++++ RECORDS FOR THE EXERCISE ++++

Each row of numbers belongs to one of the objects below and depends on some of the facts about them. Some rows are named. Which object is each other row?

Facts:
z457 θ z483; z457 θ z827; z547 θ z264; z399 θ z407
z230 θ z204; z738 θ z639; z500 θ z727; z922 θ z176
z922 θ z392; z202 θ z176; z532 θ z607; z532 θ z639
z438 θ z457; z141 θ z55; z141 θ z399; z851 θ z483
z435 θ z607; z435 θ z805; z875 θ z547; z875 θ z922
z146 θ z500; z146 θ z639; z121 θ z299; z927 θ z179
z604 θ z513; z973 θ z604; z973 θ z179; z176 θ z399
z191 θ z607; z980 θ z117; z536 θ z121; z536 θ z688
z185 θ z927; z185 θ z513; z319 θ z532; z319 θ z829
z901 θ z498; z838 θ z202; z838 θ z973; z769 θ z204
z769 θ z829; z152 θ z185; z152 θ z805; z829 θ z727
z69 θ z639; z804 θ z638; z804 θ z816; z804 θ z407
z804 θ z483; z804 θ z973; z498 θ z607; z498 θ z604
z262 θ z829; z607 θ z639; z148 θ z345; z148 θ z500
z417 θ z901; z727 θ z639; z991 θ z176; z345 θ z639
z705 θ z264; z79 θ z483; z746 θ z927; z483 θ z639
z754 θ z626; z264 θ z498; z204 θ z547; z204 θ z639
z668 θ z264; z824 Ω z763; z547 Ω z769; z547 Ω z591
z547 Ω z829; z254 Ω z770; z445 Ω z468; z968 Ω z763
z968 Ω z991; z968 Ω z132; z768 Ω z591; z624 Ω z688
z624 Ω z838; z500 Ω z688; z500 Ω z137; z922 Ω z438
z987 Ω z763; z987 Ω z194; z783 Ω z611; z637 Ω z245
z637 Ω z763; z637 Ω z468; z637 Ω z5; z468 Ω z763
z438 Ω z585; z132 Ω z194; z576 Ω z754; z930 Ω z194
z770 Ω z869; z770 Ω z688; z591 Ω z763; z378 Ω z763
z851 Ω z865; z966 Ω z763; z335 Ω z639; z235 Ω z164
z235 Ω z980; z971 Ω z245; z971 Ω z435; z971 Ω z468
z117 Ω z194; z463 Ω z498; z435 Ω z245; z402 Ω z194
z640 Ω z763; z640 Ω z194; z640 Ω z607; z252 Ω z991
z913 Ω z209; z946 Ω z982; z521 Ω z194; z623 Ω z498
z623 Ω z132; z927 Ω z624; z972 Ω z763; z191 Ω z607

++++

> _PROBLEM DESCRIPTION_:
For the material above, reproduce exactly the lines from the line with "z69 θ z639;" to the line with "z640 Ω z763;", inclusive, and exclude all others.

> _RESULT BELOW_:
z69 θ z639; z804 θ z638; z804 θ z816; z804 θ z407
z804 θ z483; z804 θ z973; z498 θ z607; z498 θ z604
z262 θ z829; z607 θ z639; z148 θ z345; z148 θ z500
z417 θ z901; z727 θ z639; z991 θ z176; z345 θ z639
z705 θ z264; z79 θ z483; z746 θ z927; z483 θ z639
z754 θ z626; z264 θ z498; z204 θ z547; z204 θ z639
z668 θ z264; z824 Ω z763; z547 Ω z769; z547 Ω z591
z547 Ω z829; z254 Ω z770; z445 Ω z468; z968 Ω z763
z968 Ω z991; z968 Ω z132; z768 Ω z591; z624 Ω z688
z624 Ω z838; z500 Ω z688; z500 Ω z137; z922 Ω z438
z987 Ω z763; z987 Ω z194; z783 Ω z611; z637 Ω z245
z637 Ω z763; z637 Ω z468; z637 Ω z5; z468 Ω z763
z438 Ω z585; z132 Ω z194; z576 Ω z754; z930 Ω z194
z770 Ω z869; z770 Ω z688; z591 Ω z763; z378 Ω z763
z851 Ω z865; z966 Ω z763; z335 Ω z639; z235 Ω z164
z235 Ω z980; z971 Ω z245; z971 Ω z435; z971 Ω z468
z117 Ω z194; z463 Ω z498; z435 Ω z245; z402 Ω z194
z640 Ω z763; z640 Ω z194; z640 Ω z607; z252 Ω z991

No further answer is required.